■ Aim of the exercise: The result should be every line of the listing that holds the word "keepdims".

+ + +

Here is a tiny trained network, its code and every weight. The questions are about switching its units off for an input and a target symbol, where a switched-off unit gives its printed mean instead of its output.

import numpy as np


def w(rows, s, z=0):
    codes = np.array(rows[::2]) - 128.0
    scale = np.full(codes.shape[1], s)
    scale[-1] = z or s
    return codes * scale


def norm(h):
    return h / np.sqrt((h * h).mean(-1, keepdims=True) + 1e-5)


def f(y):
    return y / 2 * (1 + np.tanh(0.7978845608 * (y + 0.044715 * y**3)))


def softmax(a):
    e = np.exp(a - a.max(-1, keepdims=True))
    return e / e.sum(-1, keepdims=True)


def log_softmax(a):
    a = a - a.max(-1, keepdims=True)
    return a - np.log(np.exp(a).sum(-1, keepdims=True))


def net(x, mask):
    ids = ['ΓΔΘΞΣΦβζλμ'.index(c) for c in x.split()]
    T = len(ids)
    res = E[ids] + P[:T]
    r = norm(res)
    for j in range(2):
        rows = slice(3 * j, 3 * j + 3)
        q, k, v = (r @ M[0][rows].T for M in (Q, K, V))
        z = softmax(np.where(np.tri(T) > 0, q @ k.T / 3**0.5, -1e9)) @ v
        o = O[0][rows]
        res = res + np.where(mask[j], z, o[:, -1]) @ o[:, :-1]
    y = f(norm(res) @ A[0][:, :-1].T + A[0][:, -1])
    res = res + np.where(mask[2:10], y, B[0][:, -1]) @ B[0][:, :-1]
    return log_softmax(norm(res)[-1] @ U[:, :-1].T + U[:, -1])


Q, K, V, O, A, B = {}, {}, {}, {}, {}, {}
E = w([
[160,195,115,79,52,62,91],'Γ',
[104,194,52,143,96,169,110],'Δ',
[117,116,80,24,96,147,63],'Θ',
[220,153,132,86,105,36,201],'Ξ',
[254,177,52,66,138,170,173],'Σ',
[88,119,125,117,142,65,95],'Φ',
[112,177,65,99,219,131,133],'β',
[140,51,135,107,181,141,105],'ζ',
[229,102,167,117,92,107,65],'λ',
[172,213,111,35,186,107,60],'μ',
],0.0094)
P = w([
[36,111,174,130,99,172,156],'0',
[186,204,158,251,134,158,187],'1',
[163,74,46,104,110,89,117],'2',
[51,180,239,109,178,170,127],'3',
[212,184,164,222,203,135,116],'4',
[187,74,43,101,102,93,125],'5',
],0.014)
Q[0] = w([
[182,78,98,143,87,145,118],'h1',
[157,41,5,132,53,75,129],'h1',
[135,151,129,164,144,135,134],'h1',
[148,65,52,126,128,88,118],'h2',
[167,40,85,131,43,136,117],'h2',
[160,73,91,197,61,128,158],'h2',
],0.017)
K[0] = w([
[91,141,110,143,8,155,126],'h1',
[52,152,109,95,6,149,224],'h1',
[131,163,121,144,124,104,101],'h1',
[59,119,150,103,62,170,201],'h2',
[57,124,84,124,51,157,175],'h2',
[87,123,89,141,55,135,210],'h2',
],0.016)
V[0] = w([
[113,137,158,135,144,9,163],'h1',
[161,158,137,101,131,126,167],'h1',
[174,119,126,61,167,172,194],'h1',
[107,113,89,155,203,149,100],'h2',
[110,47,151,144,132,130,212],'h2',
[185,92,191,110,94,138,94],'h2',
],0.016)
O[0] = w([
[186,116,92,235,62,149,39,121],'h1',
[96,121,109,126,131,61,88,167],'h1',
[114,124,102,78,249,68,67,92],'h1',
[100,99,159,163,137,52,191,3],'h2',
[236,131,177,109,165,102,109,159],'h2',
[106,69,157,125,181,217,39,173],'h2',
],0.012,0.0036)
A[0] = w([
[134,181,173,226,136,127,123,130],'n1',
[157,118,93,199,115,89,146,79],'n2',
[170,69,62,97,136,160,76,5],'n3',
[139,91,2,105,161,107,142,156],'n4',
[127,147,84,159,217,86,135,35],'n5',
[194,99,90,143,172,56,129,69],'n6',
[113,145,142,181,134,138,206,36],'n7',
[144,145,185,86,168,125,168,113],'n8',
],0.019,0.012)
B[0] = w([
[121,55,156,112,129,94,148,255],'n1',
[107,185,104,110,206,175,124,193],'n2',
[38,82,95,140,128,71,192,169],'n3',
[135,119,182,159,127,111,107,218],'n4',
[223,129,89,92,93,155,172,176],'n5',
[40,149,150,90,96,191,92,186],'n6',
[144,95,117,124,129,127,4,158],'n7',
[125,103,88,184,147,134,119,190],'n8',
],0.022,0.0081)
U = w([
[94,112,36,177,52,161,143,110],'Γ',
[157,132,65,125,115,31,184,177],'Δ',
[167,120,104,232,199,145,122,120],'Θ',
[155,122,67,125,90,76,20,131],'Ξ',
[159,138,107,24,183,80,117,111],'Σ',
[182,191,116,148,93,174,126,254],'Φ',
[58,185,157,110,132,117,182,193],'β',
[120,147,197,116,170,224,65,67],'ζ',
[96,51,55,40,144,182,201,18],'λ',
[135,85,247,101,85,88,136,107],'μ',
],0.012,0.0066)

Each question gives the input, a string of symbols that net reads in full, and the target symbol t.
The units are the heads (3 rows each of Q, K, V and O) and the neurons (one row each of A and B). Each row of codes is followed by its name. A weight is (code - 128) times the scale printed after its matrix; where a second scale follows, it is the last column's (O, A, B and U).
mask holds one flag per unit, heads first, then neurons. A switched-off unit (its flag False) gives its mean, the last column of its rows in O or B, instead of its output. The means were averaged over made-up inputs and are rounded, as every weight is.
A unit's drop is (log p(t) with every unit on - log p(t) with that unit switched off) / (log p(t) with every unit on - log p(t) with every unit switched off).
The circuit of an input: a set's keep is (log p(t) with only the set's units on - log p(t) with every unit switched off) / (log p(t) with every unit on - log p(t) with every unit switched off). Starting from all 10 units, units are removed one at a time, each time the one whose removal leaves the highest keep (on an exact tie, the one counted first), for as long as the keep stays at least 0.8.
circuit, biggest first: the units of the circuit, biggest drop first
unit that matters most: the unit with the biggest drop
top k neurons: the k neurons with the biggest drops, biggest first
which heads matter: for each layer, one digit per head in row order, 1 if its drop is at least 0.15 and else 0, layers parted by /
input Ξ ζ Ξ Φ, target Θ: circuit, biggest first : (n8; h2)
input β Σ β Φ, target Δ: circuit, biggest first : (h2; h1; n5)
input Δ Σ Φ μ, target β: circuit, biggest first : (h2)
input β Ξ λ, target β: circuit, biggest first : (n6; h2)
input Δ Φ Γ Φ, target μ: circuit, biggest first : (n1; h1)
input Γ λ Φ Φ Θ, target β: circuit, biggest first : (h2; h1)
input ζ Δ Δ, target ζ: circuit, biggest first : (n6; h2)
input ζ Φ Δ Δ Γ β, target ζ: which heads matter : 01
input β λ Σ λ Δ β, target β: which heads matter : 01
input Θ Φ Δ Φ β, target Σ: which heads matter : 11
input λ ζ Φ Σ, target Θ: which heads matter : 00
input Δ Σ Δ, target Δ: circuit, biggest first : (h1; h2; n6)
input ζ Δ ζ, target ζ: circuit, biggest first : (h2; n6)
input Σ Δ λ Φ Φ ζ, target Σ: unit that matters most : h1
input Σ Δ λ β μ, target Δ: top 2 neurons : (n5; n6)
input Γ Φ Δ Δ, target μ: which heads matter : 10
input Θ μ λ, target Θ: circuit, biggest first : (h1; n8; n1; n4)
input λ Δ Θ Δ Δ, target Ξ: circuit, biggest first : (n7; h2)
input μ Δ β, target μ: which heads matter : 00
input Ξ μ Δ Γ λ, target μ: top 3 neurons : (n1; n2; n8)
input Δ ζ Φ λ λ Θ, target Δ: which heads matter : 11
input β Γ Φ Φ Φ Γ, target β: which heads matter : 01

+ + +

■ Written reply:
    return h / np.sqrt((h * h).mean(-1, keepdims=True) + 1e-5)
    e = np.exp(a - a.max(-1, keepdims=True))
    return e / e.sum(-1, keepdims=True)
    a = a - a.max(-1, keepdims=True)
    return a - np.log(np.exp(a).sum(-1, keepdims=True))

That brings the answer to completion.